BEGIN Extracted entries

All groups share one centre, and each spreads out both ways along 9 directions, with some noise.
(in the rows, 100 means zero)
Known rows, each followed by its group:
67 126 135 78 54 99 112 78 111 74 91 100 90 131 78 103
zad
114 127 118 76 96 70 69 98 97 90 111 106 54 100 114 138
zad
60 105 99 103 118 138 83 99 121 81 98 93 53 80 105 101
gukid
123 96 67 107 88 95 73 129 98 89 126 98 112 112 112 105
zad
159 110 95 96 140 84 102 90 112 97 63 118 88 92 137 97
zad
74 127 105 85 106 81 81 101 102 104 48 120 115 101 88 166
zad
136 135 148 63 77 82 126 95 74 61 114 94 89 140 96 93
lekur
68 122 66 105 125 113 83 126 109 83 97 100 88 86 101 156
Gifi
147 124 111 125 115 102 113 93 88 117 117 122 114 121 112 101
gukid
91 106 97 85 122 99 84 88 115 111 105 85 39 70 135 109
zad
119 87 68 115 91 81 36 105 113 106 105 118 96 62 92 110
lekur
128 100 60 120 98 120 124 100 117 97 113 92 113 86 98 66
Gifi
92 126 173 91 98 146 105 68 92 120 94 88 68 117 114 88
lekur
120 130 72 80 122 91 101 128 91 123 54 88 139 101 117 167
zad
132 142 115 133 108 128 101 77 99 118 148 108 67 90 98 93
gukid
138 109 74 97 115 80 93 105 116 82 47 121 120 92 108 116
zad
123 108 80 104 145 95 117 130 98 73 56 119 123 114 120 127
gukid
144 137 82 111 144 123 130 132 106 72 60 108 128 137 135 127
gukid
106 175 74 109 137 149 95 121 103 88 92 94 86 96 105 171
lekur
108 85 93 121 147 93 101 119 86 108 120 114 95 104 132 111
Gifi
85 91 121 124 109 114 68 84 94 120 162 103 42 68 102 87
gukid
140 78 92 77 123 79 115 118 97 142 80 79 119 124 171 94
lekur
69 118 168 78 95 100 117 66 96 83 117 102 38 120 105 89
lekur
127 111 75 93 85 85 33 105 94 107 103 98 91 56 85 125
gukid
142 104 109 76 106 89 100 93 89 98 91 85 79 74 108 81
Gifi
128 130 111 74 99 75 33 105 88 90 132 97 34 83 116 142
zad
110 107 63 114 128 107 57 91 136 133 87 106 67 67 147 118
Gifi
90 96 148 136 113 125 105 80 100 126 84 130 118 128 109 92
zad
132 110 88 101 156 104 142 130 87 91 88 99 119 126 136 117
gukid
78 65 124 90 97 79 126 115 76 115 88 100 152 149 109 96
lekur
109 106 89 104 75 84 88 94 104 78 89 118 116 89 61 102
lekur
106 124 119 99 125 90 95 105 96 114 99 114 90 137 142 143
Gifi
80 133 110 79 89 113 70 70 125 77 85 95 38 56 79 112
lekur
88 106 129 109 72 107 101 58 114 81 92 118 84 83 56 67
Gifi
92 108 73 79 110 117 92 133 88 83 128 61 73 88 113 118
lekur
123 89 112 121 160 93 101 116 75 90 125 121 76 88 121 105
Gifi
90 115 86 83 108 72 117 113 96 48 125 103 62 83 80 122
gukid
120 91 49 129 63 90 83 102 134 111 105 112 139 109 95 84
Gifi
71 114 86 79 128 83 93 71 146 100 65 105 37 64 129 124
lekur
135 141 124 73 124 105 159 90 81 111 78 85 101 117 116 111
zad
92 105 61 89 77 107 144 115 110 68 78 83 141 105 65 92
zad
107 112 80 90 83 79 52 107 97 82 119 99 70 71 81 126
gukid
156 113 92 79 111 61 90 105 104 94 95 103 85 104 138 109
lekur
99 85 95 122 129 138 128 96 114 71 103 100 77 80 97 53
gukid
83 124 104 114 109 146 100 68 119 143 93 87 73 59 96 96
gukid
65 111 122 110 114 109 126 97 102 107 99 107 103 139 112 124
Gifi
61 129 118 86 120 111 121 102 102 94 79 100 90 122 112 150
Gifi
52 97 132 85 91 87 120 115 83 109 97 98 132 161 103 130
Gifi

New rows. What belongs after each?
95 113 99 135 147 163 100 87 110 121 101 94 65 62 111 86
gukid
112 131 117 119 113 143 119 94 118 107 71 109 123 147 130 105
gukid
152 124 94 73 80 79 71 83 112 112 85 92 87 93 122 104
Gifi
113 98 30 66 72 86 98 114 150 75 46 76 122 110 132 98
zad
128 122 94 76 71 73 74 110 87 110 115 86 106 110 102 127
gukid
95 122 91 76 88 95 59 102 113 103 59 99 99 100 108 146
zad
49 102 61 119 116 110 101 110 121 91 78 111 115 82 77 137
lekur
65 103 111 93 54 108 53 101 120 98 115 94 87 134 110 112
zad
59 52 117 112 116 109 87 106 106 64 112 120 71 111 107 72
gukid
57 78 111 105 109 76 149 97 98 72 138 113 82 119 94 84
lekur
81 134 100 71 119 67 127 113 90 98 79 101 99 122 111 169
gukid
117 81 66 113 135 112 106 98 120 82 90 105 73 44 104 68
zad
66 85 107 101 151 108 159 88 103 109 73 103 93 83 108 89
gukid
125 103 128 116 132 127 132 87 96 125 100 100 98 111 131 76
zad
78 78 107 130 151 138 114 87 112 108 77 115 87 75 110 76
gukid
94 100 119 78 99 90 129 70 114 90 91 95 64 92 108 72
lekur
102 142 104 115 110 116 137 114 94 71 123 108 101 141 101 126
Gifi
74 103 124 73 99 101 90 106 88 112 108 77 81 113 117 117
Gifi
103 66 87 58 114 88 154 123 90 104 102 57 108 118 144 71
lekur
129 136 106 128 122 106 113 99 98 76 109 132 90 114 99 117
gukid
75 119 48 68 75 73 139 130 103 67 84 80 140 110 69 145
zad
64 89 66 120 120 112 117 118 96 92 89 100 127 66 56 117
zad
132 145 120 115 92 128 120 84 109 124 84 107 127 142 119 103
gukid
139 117 100 56 89 100 119 115 86 84 86 65 111 105 109 94
lekur
87 125 104 92 84 129 64 100 115 98 100 87 79 107 113 117
gukid
117 149 113 64 104 104 120 103 93 77 84 80 80 106 104 126
Gifi
133 108 78 94 102 87 69 112 88 105 117 90 88 67 94 115
gukid
70 93 134 100 98 113 113 91 110 123 67 109 122 157 131 100
gukid
69 84 120 82 65 100 97 86 101 109 136 75 72 103 98 69
gukid
109 118 89 85 101 141 109 109 108 110 95 63 98 108 126 95
gukid
93 111 111 98 68 96 126 82 114 103 78 106 131 134 90 90
Gifi
65 142 119 98 93 114 115 65 113 116 110 91 60 86 86 122
gukid
152 162 85 86 104 113 99 81 125 98 88 89 61 93 131 113
Gifi
63 101 139 95 109 86 96 120 71 109 128 106 93 149 117 141
Gifi
128 117 64 87 96 67 123 130 88 71 111 98 121 116 97 126
zad
102 128 81 93 91 107 128 89 134 118 63 91 120 127 122 112
Gifi
113 108 114 96 120 148 122 65 129 115 63 80 73 74 126 51
zad
106 130 97 109 112 116 133 99 99 56 105 111 92 94 67 104
Gifi
106 110 62 115 112 92 90 112 124 118 81 112 118 113 129 135
Gifi
110 131 120 131 102 150 100 105 82 99 119 106 113 116 78 106
lekur
100 95 77 62 60 66 66 114 94 79 117 78 86 79 81 113
gukid
90 166 61 84 61 131 115 95 142 85 80 71 102 115 97 133
Gifi
100 89 78 99 130 103 106 105 99 88 99 97 82 57 93 94
gukid
86 105 109 75 56 80 94 79 96 115 129 80 82 88 82 94
gukid
81 84 78 100 80 81 136 111 124 81 94 105 129 153 117 89
zad
123 119 100 109 147 131 144 100 72 110 89 87 109 54 73 99
zad
56 75 86 120 89 101 60 113 114 106 125 110 98 122 118 112
zad
86 130 127 113 103 116 154 113 84 76 133 107 109 161 98 115
Gifi
127 139 69 102 89 99 138 87 138 103 49 107 139 126 111 113
Gifi
92 75 122 106 96 90 129 97 95 73 130 108 89 133 105 63
gukid
119 143 103 116 125 148 135 88 103 93 120 87 66 93 111 87
lekur
89 96 112 125 162 129 150 103 104 91 97 114 83 113 126 90
gukid
72 141 117 95 134 81 168 90 92 86 118 109 69 116 100 138
gukid
70 44 102 96 95 61 59 97 103 108 61 122 117 78 86 96
gukid
134 117 83 91 126 139 122 101 104 119 58 71 117 72 116 88
zad
53 112 120 77 77 107 139 127 74 85 119 74 125 159 92 124
Gifi
63 112 123 103 98 155 115 98 96 105 102 76 96 95 85 93
lekur
104 103 122 97 113 65 101 115 80 108 110 122 110 151 129 142
gukid
121 116 134 58 86 97 84 84 96 94 100 77 56 93 118 87
lekur
128 109 111 128 142 116 110 101 83 122 62 124 131 85 93 116
zad
92 120 120 83 83 89 93 91 94 60 130 99 57 97 75 103
lekur
120 92 121 54 84 99 120 109 75 96 106 59 107 116 111 72
lekur
101 100 71 97 105 131 87 102 121 87 62 87 99 61 90 87
gukid
85 52 106 107 79 114 74 88 121 113 58 102 123 93 99 56
gukid
82 118 128 88 89 117 143 118 77 104 151 71 102 168 127 108
Gifi
112 120 87 89 113 108 96 114 96 107 114 81 84 97 119 122
gukid
111 75 92 105 88 99 101 99 102 121 119 88 108 105 111 67
Gifi
73 140 111 77 94 99 122 81 100 136 94 75 84 98 104 135
gukid
85 116 50 119 63 138 129 85 145 93 91 88 127 98 74 74
Gifi
103 111 112 95 140 90 164 83 118 102 90 109 80 125 145 95
lekur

END Extracted entries

Lines above that include the string "rows" need to be copied.

(in the rows, 100 means zero)
Known rows, each followed by its group:
New rows. What belongs after each?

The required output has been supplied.